### EXERCISE
Write out all the data verbatim. Skip images.

### Stored data entries
━━━━
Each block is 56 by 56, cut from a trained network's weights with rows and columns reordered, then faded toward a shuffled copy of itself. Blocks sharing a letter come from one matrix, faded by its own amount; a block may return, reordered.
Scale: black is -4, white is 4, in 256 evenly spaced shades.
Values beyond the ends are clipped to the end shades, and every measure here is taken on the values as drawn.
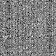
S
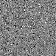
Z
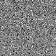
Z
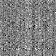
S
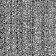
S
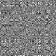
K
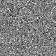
Z
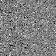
Z
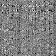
S
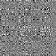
K
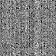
S
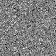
Z
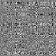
K
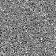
Z
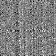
S
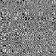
K
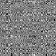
K
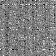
S
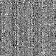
S
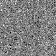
Z
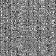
S
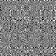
K
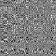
K
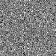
Z
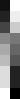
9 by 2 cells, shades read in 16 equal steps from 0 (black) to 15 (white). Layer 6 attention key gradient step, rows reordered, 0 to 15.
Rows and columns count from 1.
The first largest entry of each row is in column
2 2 2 1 1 1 1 1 1
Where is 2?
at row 2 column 1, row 7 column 2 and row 8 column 2
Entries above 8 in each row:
1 1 1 0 1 1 1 1
━━━━
### ANSWER
Each block is 56 by 56, cut from a trained network's weights with rows and columns reordered, then faded toward a shuffled copy of itself. Blocks sharing a letter come from one matrix, faded by its own amount; a block may return, reordered.
Scale: black is -4, white is 4, in 256 evenly spaced shades.
Values beyond the ends are clipped to the end shades, and every measure here is taken on the values as drawn.
S
Z
Z
S
S
K
Z
Z
S
K
S
Z
K
Z
S
K
K
S
S
Z
S
K
K
Z
9 by 2 cells, shades read in 16 equal steps from 0 (black) to 15 (white). Layer 6 attention key gradient step, rows reordered, 0 to 15.
Rows and columns count from 1.
The first largest entry of each row is in column
2 2 2 1 1 1 1 1 1
Where is 2?
at row 2 column 1, row 7 column 2 and row 8 column 2
Entries above 8 in each row:
1 1 1 0 1 1 1 1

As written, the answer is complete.